[Stored dataset items]
Points, in no order, along strands that fork, close into loops and pass close to each other.
(in the rows, 128 means zero)
Points whose rows are less than 95.5 apart are linked; no others are. Some points are linked to none.
(440): 122, 128, 153, 103, 135, 147, 113, 174, 129, 119, 123, 85, 119, 123, 96, 117, 120, 109, 149, 80, 115, 101, 165, 117, 147, 108, 157, 84, 158
(1163): 143, 119, 145, 113, 143, 122, 134, 134, 185, 108, 121, 128, 128, 109, 105, 110, 124, 139, 90, 146, 80, 123, 156, 123, 69, 171, 170, 57, 107
(143): 79, 103, 132, 142, 130, 125, 131, 94, 118, 106, 115, 107, 122, 141, 150, 188, 150, 119, 136, 123, 147, 133, 105, 125, 92, 122, 88, 164, 128
(637): 126, 114, 157, 112, 111, 136, 108, 184, 122, 121, 127, 99, 130, 130, 106, 130, 106, 125, 145, 103, 113, 120, 134, 110, 145, 137, 160, 120, 144
(495): 166, 158, 91, 119, 148, 116, 167, 81, 131, 161, 174, 129, 143, 145, 137, 101, 124, 96, 100, 141, 136, 135, 102, 162, 131, 106, 117, 121, 157
(201): 121, 109, 142, 134, 110, 125, 114, 117, 147, 108, 126, 123, 106, 113, 141, 142, 95, 129, 139, 173, 107, 103, 120, 125, 114, 150, 152, 160, 115
(1362): 146, 115, 108, 125, 87, 179, 117, 162, 111, 163, 134, 140, 120, 141, 104, 77, 130, 152, 120, 92, 134, 151, 153, 130, 174, 126, 158, 144, 136
(674): 133, 134, 145, 117, 136, 101, 131, 147, 132, 127, 139, 88, 146, 122, 121, 112, 114, 127, 146, 127, 114, 128, 135, 115, 160, 127, 146, 110, 151
(768): 162, 163, 169, 135, 156, 47, 115, 113, 166, 158, 151, 129, 119, 94, 117, 110, 111, 135, 160, 157, 87, 104, 130, 101, 204, 129, 141, 103, 149
(898): 101, 129, 182, 136, 139, 107, 102, 166, 119, 110, 101, 129, 162, 117, 140, 161, 133, 161, 157, 123, 151, 166, 112, 78, 128, 146, 112, 135, 120
(384): 102, 118, 130, 106, 143, 172, 98, 154, 92, 135, 110, 85, 106, 107, 108, 139, 117, 97, 159, 95, 134, 126, 141, 127, 139, 91, 127, 131, 126
(708): 153, 154, 129, 120, 98, 159, 158, 152, 133, 91, 140, 115, 144, 179, 151, 139, 152, 151, 110, 70, 135, 146, 175, 126, 102, 93, 155, 94, 115
(1143): 146, 133, 82, 143, 138, 106, 149, 89, 107, 153, 162, 175, 119, 120, 125, 158, 118, 83, 119, 133, 145, 123, 94, 137, 157, 92, 99, 175, 161
(557): 134, 144, 98, 127, 179, 117, 117, 53, 155, 139, 134, 131, 99, 85, 140, 139, 97, 95, 108, 194, 114, 114, 120, 150, 115, 114, 121, 150, 79
(248): 123, 92, 138, 120, 45, 196, 91, 182, 100, 94, 119, 142, 95, 166, 120, 134, 120, 142, 105, 86, 134, 125, 134, 119, 121, 141, 140, 134, 112
(1445): 121, 98, 98, 176, 109, 96, 142, 101, 122, 136, 123, 188, 114, 144, 147, 130, 125, 127, 114, 152, 144, 99, 101, 151, 135, 142, 100, 201, 135
(366): 99, 133, 134, 113, 155, 101, 101, 99, 108, 104, 133, 74, 116, 112, 141, 161, 108, 82, 151, 134, 131, 123, 104, 121, 148, 83, 99, 143, 132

WORK TASK —
Copy exactly the lines from the one containing "112, 135, 120" through the last line of the records, both included, and nothing else.

RESPONSE TO THIS EXERCISE —
(898): 101, 129, 182, 136, 139, 107, 102, 166, 119, 110, 101, 129, 162, 117, 140, 161, 133, 161, 157, 123, 151, 166, 112, 78, 128, 146, 112, 135, 120
(384): 102, 118, 130, 106, 143, 172, 98, 154, 92, 135, 110, 85, 106, 107, 108, 139, 117, 97, 159, 95, 134, 126, 141, 127, 139, 91, 127, 131, 126
(708): 153, 154, 129, 120, 98, 159, 158, 152, 133, 91, 140, 115, 144, 179, 151, 139, 152, 151, 110, 70, 135, 146, 175, 126, 102, 93, 155, 94, 115
(1143): 146, 133, 82, 143, 138, 106, 149, 89, 107, 153, 162, 175, 119, 120, 125, 158, 118, 83, 119, 133, 145, 123, 94, 137, 157, 92, 99, 175, 161
(557): 134, 144, 98, 127, 179, 117, 117, 53, 155, 139, 134, 131, 99, 85, 140, 139, 97, 95, 108, 194, 114, 114, 120, 150, 115, 114, 121, 150, 79
(248): 123, 92, 138, 120, 45, 196, 91, 182, 100, 94, 119, 142, 95, 166, 120, 134, 120, 142, 105, 86, 134, 125, 134, 119, 121, 141, 140, 134, 112
(1445): 121, 98, 98, 176, 109, 96, 142, 101, 122, 136, 123, 188, 114, 144, 147, 130, 125, 127, 114, 152, 144, 99, 101, 151, 135, 142, 100, 201, 135
(366): 99, 133, 134, 113, 155, 101, 101, 99, 108, 104, 133, 74, 116, 112, 141, 161, 108, 82, 151, 134, 131, 123, 104, 121, 148, 83, 99, 143, 132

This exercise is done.